These are the activations of a small neural network, seen along a few directions. Each row is one input.
Each table varies a few parts of the input and shows all the possible inputs, shuffled.
A made-up example of a description, with smaller parts first: one of 4 places along a line, together with either a single point or one of 11 places around a ring or (one of 3 separate values, together with one of 5 places around a ring).
Shared parts are said once, and a part with two or three values counts as separate values.
In the rows, zero is written as 128.

Other details of the inputs vary at random and push rows far along two fixed directions, the same in every table; ignore that.

A family of inputs:
row 1: [119 126 119 102 125 101 169 131  98 166  83 118 134  77 117]
row 2: [126 146 118 114 129 108 171 130  96 191  83 107 138  86 108]
row 3: [123 137 132 136 121 128 123 126 130 127 127 117 141 134 130]
row 4: [141 123 137 142 132 145 112 127 142  96 163 133 123 159 133]
row 5: [107 103  92 137 109 135  99 101 207 124 149 171 123 167 141]
row 6: [143 150 162 136 160 128 125 151  70 107 133  99 102 120 124]
row 7: [118  87  84 127 111 145 118  98 198 124 156 177 121 164 136]
row 8: [131 141 175 130 158 121 110 148  75  71 125 105 110 120 139]
row 9: [133 119 131 137 139 138 109 125 136  99 157 142 108 156 136]
row 10: [116 133 137 134 124 116 116 127 129 114 119 121 137 124 135]
row 11: [132 142 173 130 163 121 106 147  72  73 126 108 101 118 139]
row 12: [124 144 114 115 131 108 168 130  97 194  82 108 130  88 105]
row 13: [140 144 165 130 156 121 128 148  68  96 128 103 114 115 131]
row 14: [115 127 138 142 127 126  89 124 156  95 142 143 118 151 144]
row 15: [122  70  91 122  99 151  88 100 232 151 168 186 144 146 111]
row 16: [118 125 135 124 132 117 115 128 127 110 124 134 114 123 136]
row 17: [125 112 138 139 130 140  96 123 145  69 155 139 121 154 145]
row 18: [136 122  88 111 103 133 177 118 147 190 114 135 156 113 112]
row 19: [119 151 169 132 147 109 110 147  87 100 106 101 120 111 135]
row 20: [136 128 115 108 138 116 179 129  91 168 100 118 129  89 110]
row 21: [138 136 133 129 122 138 128 136 124 125 137 118 143 136 130]
row 22: [125 144 117 114 124 109 175 128  99 188  82 106 146  89 108]
row 23: [138 113  98 124 113 139 158 115 146 155 135 135 148 132 115]
row 24: [136 138 125 132 128 138 125 132 130 135 140 129 122 136 131]
row 25: [137 136 129 131 127 137 127 133 131 130 139 128 129 136 130]
row 26: [133 147 117 113 120 118 175 134 100 195  85 109 143  88 107]
row 27: [131 139 147 146 120 144  94 132 149  95 153 129 133 161 145]
row 28: [116 121 133 125 123 116 122 127 126 109 122 128 130 119 137]
row 29: [140 146 175 138 156 124 115 152  66  77 134  98 118 125 135]
row 30: [138 114  85 114 117 130 183 113 140 190 118 139 140 113 104]
row 31: [125  99  60 120  76 149 158  96 214 196 132 164 173 147 120]
row 32: [130 143 155 153 131 146  75 139 144  87 159 129 113 168 145]
row 33: [113 118 138 136 134 129  80 127 149  78 151 147 101 157 147]
Each input here is: either a single point or (one of 4 places along a line, together with one of 8 places around a ring).
Question: A walk changes only the place on the ring of 8. It starts at row 6 and steps to row 9. List the rest of the walk in order.
Answer: row 7, row 33, row 5, row 12, row 32, row 24
Question: A walk changes only the place on the ring of 8. It starts at row 20 and steps to row 30. List the rest of the walk in order.
Answer: row 25, row 26, row 2, row 14, row 16, row 11

A family of inputs:
row 34: [141 137 141 141 136 143 116 137 123  95 152 123 121 152 140]
row 35: [145 131 120 120 134 137 157 134 106 154 121 117 128 112 108]
row 36: [121 133 127 116 121 114 143 132 120 153 100 121 138 101 123]
row 37: [121 137 166 140 148 130  74 143 116  79 140 121 103 138 138]
row 38: [119 107  84 145  84 153 111  95 228 138 163 171 155 181 141]
row 39: [123 116 111 114 128 109 165 122 113 147 103 123 131  99 118]
row 40: [127 127 155 138 144 123 100 135 109  68 144 121 112 140 144]
row 41: [141 140 149 146 139 141 111 139 114  87 152 118 120 153 143]
row 42: [113 142 166 144 144 123  77 139 116  68 137 119 104 147 149]
row 43: [123 130 156 138 148 123  92 131 121  77 143 131 103 144 143]
row 44: [121 129 124 116 118 115 141 131 124 161  98 123 140  99 116]
row 45: [122 133 162 140 151 121  92 136 112  75 138 125 101 141 144]
row 46: [139 144 154 147 142 141 110 139 111  81 154 116 117 157 143]
row 47: [127 116 117 112 134 115 150 128 110 145 114 128 126  99 115]
row 48: [118 126 117 115 127 117 135 130 122 158 102 129 125 102 117]
row 49: [114 135 125 119 116 110 145 127 123 150  94 118 142 106 124]
row 50: [144 134 121 123 134 134 154 135 106 149 124 120 129 114 114]
row 51: [124 149 126 129 118 120 150 129 119 157 107 112 147 114 124]
row 52: [131 145 128 121 120 122 148 134 115 161 111 113 141 108 121]
row 53: [143 140 124 124 125 130 155 133 112 166 123 115 137 116 117]
row 54: [143 137 120 124 125 133 152 134 114 172 122 117 139 115 110]
row 55: [143 135 122 123 127 135 154 134 111 174 119 113 139 111 106]
row 56: [136 120 122 114 135 131 153 128 108 146 117 125 132 107 113]
row 57: [139 145 153 147 134 140 104 138 125  99 155 117 125 159 138]
row 58: [135 146 163 142 136 137  92 142 120  99 144 111 125 138 132]
row 59: [137 147 127 131 126 127 154 131 106 159 117 109 141 121 120]
row 60: [131 141 127 122 120 122 143 136 117 164 110 115 143 106 115]
row 61: [121 134 165 141 152 120  91 135 112  70 140 125  99 143 145]
row 62: [118 101  72 141  79 154 112  88 244 145 168 180 158 185 141]
row 63: [112 128 111 117 122 114 143 125 124 155  95 126 129 105 123]
row 64: [117 138 159 142 131 126  88 136 131  82 131 121 126 144 146]
row 65: [125 116 109 113 129 113 159 122 114 147 107 127 130 101 119]
row 66: [117  77  63 125  96 143 123  87 231 154 160 196 133 164 127]
row 67: [122 124 120 115 119 117 143 126 128 165  97 124 142  97 113]
row 68: [128 114 117 113 137 118 151 126 109 146 112 126 126  97 111]
row 69: [137 125 152 135 139 142 100 135 123  81 159 133 117 151 138]
row 70: [108  89  71 133  81 142 113  86 245 142 152 187 155 173 141]
row 71: [104  86  70 132  90 143 105  88 238 138 155 187 137 174 142]
row 72: [128 119 115 111 133 114 156 129 107 144 112 125 125  99 119]
row 73: [133 124 114 114 128 124 161 124 114 148 112 127 137 113 120]
row 74: [143 135 117 119 130 132 164 135 105 154 122 119 128 115 119]
row 75: [127 130 158 135 150 124  94 137 115  82 146 131  98 139 142]
row 76: [118 130 117 113 127 114 141 131 115 156 100 125 123 101 123]
row 77: [127 127 161 139 154 128  86 134 119  81 148 131 101 140 135]
row 78: [133 132 157 142 142 139 101 135 114  70 150 123 119 153 146]
row 79: [131 127 118 117 128 123 163 126 106 144 108 121 136 110 122]
row 80: [139 145 152 148 132 140 107 138 121 104 150 114 128 154 138]
row 81: [136 124 118 110 130 126 164 129 107 150 115 125 132 106 120]
Question: Changing only one part turns row 80 into row 59. The same change can be made to row 38. Which row results?
Answer: row 51
Question: Describe the family of inputs behind these rows.
Answer: one of 6 places along a line, together with one of 8 places around a ring
Question: A walk changes only the place on the ring of 8. It starts at row 62 and steps to row 70. List the rest of the walk in order.
Answer: row 71, row 43, row 65, row 73, row 34, row 57
Question: Change only the place on the ring of 8 in row 48. List by row number the other rows that result.
Answer: row 44, row 47, row 50, row 54, row 60, row 66, row 69

A family of inputs:
row 82: [108 115 145 144 114 120  84 115 164  56 161 151 127 171 168]
row 83: [115 121 156 143 125 128  49 126 178  80 165 151 116 161 152]
row 84: [121  69  10  88  87 121 246  76 170 245  88 157 175  90  90]
row 85: [109 121 126 144 123 123  86 115 180  97 158 160 110 168 157]
row 86: [137 154 194 127 173 104 108 162  49 106 103  86 108  79 108]
row 87: [109 173 155 126 150  98 124 156  63 130  69  86 107  93 129]
row 88: [144 100 122 129 130 157 110 123 151  64 178 159 115 170 153]
row 89: [134 104 139 146 135 149  68 125 165  82 184 148 113 162 127]
row 90: [136 145 155 126 165 110 146 147  46 124 107  92  96  97 111]
row 91: [128 149 166 126 166 102 141 144  56 125  95  96 100  99 117]
row 92: [148 121 110 155  83 177 109 120 207 157 190 148 167 192 125]
row 93: [105 133 117 110 113 105 153 130 117 143  66 107 146  84 130]
row 94: [143 106 136 130 137 158  80 136 161  87 182 157 105 158 137]
row 95: [ 98 103 103 135  90 144  68 101 226 129 140 170 148 159 138]
row 96: [156 196 157 143 141 136 156 156  55 156 116  71 135 120 127]
row 97: [138 125 108 104 141 125 177 136  91 166 105 132 106  96 114]
row 98: [115  78  23  91  88 114 241  73 178 243  76 168 179  84  92]
row 99: [160 189 183 139 141 134 156 163  47 113 122  63 153 120 129]
Question: Describe the family of inputs behind these rows.
Answer: one of 3 separate values, together with either a single point or one of 5 places along a line
Question: Changing only the choice among 3 separate values turns row 88 into row 97. The same change can be made to row 98. Which row results?
Answer: row 91
Question: Change only the place on the line of 5 in row 86. List by row number the other rows that result.
Answer: row 83, row 89, row 94, row 95

A family of inputs:
row 100: [116  38  25  87  94 117 206  68 219 199 104 195 156 106  99]
row 101: [164 173 137  92 142 130 215 161  28 202  77  77 160  66 102]
row 102: [110 162 193 176 148 120  38 153 111  71 138 104 126 147 142]
row 103: [141 185 144 121 118 122 193 153  68 179  79  63 169  62 101]
row 104: [119 134 119 172 134 129 125 121 129  35 175 131 124 216 161]
row 105: [139 106 146 141 142 128  81 100 152  90 185 148  88 168 129]
row 106: [113 126 155 125 136 120  67 141 144  41 139 155  96 139 178]
row 107: [114 140 215 136 202 113  61 145  52  29 136  94  63 125 127]
row 108: [159 103 104 132 117 177 118 127 146  94 193 158 127 171 132]
row 109: [156  95  97 142 125 175 106 121 182 127 193 160 103 192 132]
row 110: [115 173 173 111 177  69 125 176  31 121  62  88  82  52 124]
row 111: [121  40  14  96  76 133 213  71 217 235 143 204 167 124  98]
row 112: [156 148 162 166 139 173  89 138 163  96 191 141 120 190 152]
row 113: [ 95 126 131 140 105 135  64 126 174 100 129 144 112 152 152]
row 114: [ 94  89  64  99  76 138 143  94 215 166 106 170 161 128 142]
row 115: [145 170 154 138 117 123 144 142 110 184 105  80 146 113 115]
row 116: [119 170 142 101 129  74 188 139  36 207  21  64 175  24  93]
Question: Describe the family of inputs behind these rows.
Answer: either a single point or (one of 2 separate values, together with one of 8 places around a ring)
Question: A walk changes only the place on the ring of 8. It starts at row 106 and steps to row 100. List the rest of the walk in order.
Answer: row 111, row 108, row 101, row 103, row 116, row 114
Question: Change only the choice among 2 separate values in row 111. List by row number the other rows that result.
Answer: row 105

_ _ _ _ _ _ _

Task brief
Go through the listing above and list every line that has the word "table".

Solution
Each table varies a few parts of the input and shows all the possible inputs, shuffled.
Other details of the inputs vary at random and push rows far along two fixed directions, the same in every table; ignore that.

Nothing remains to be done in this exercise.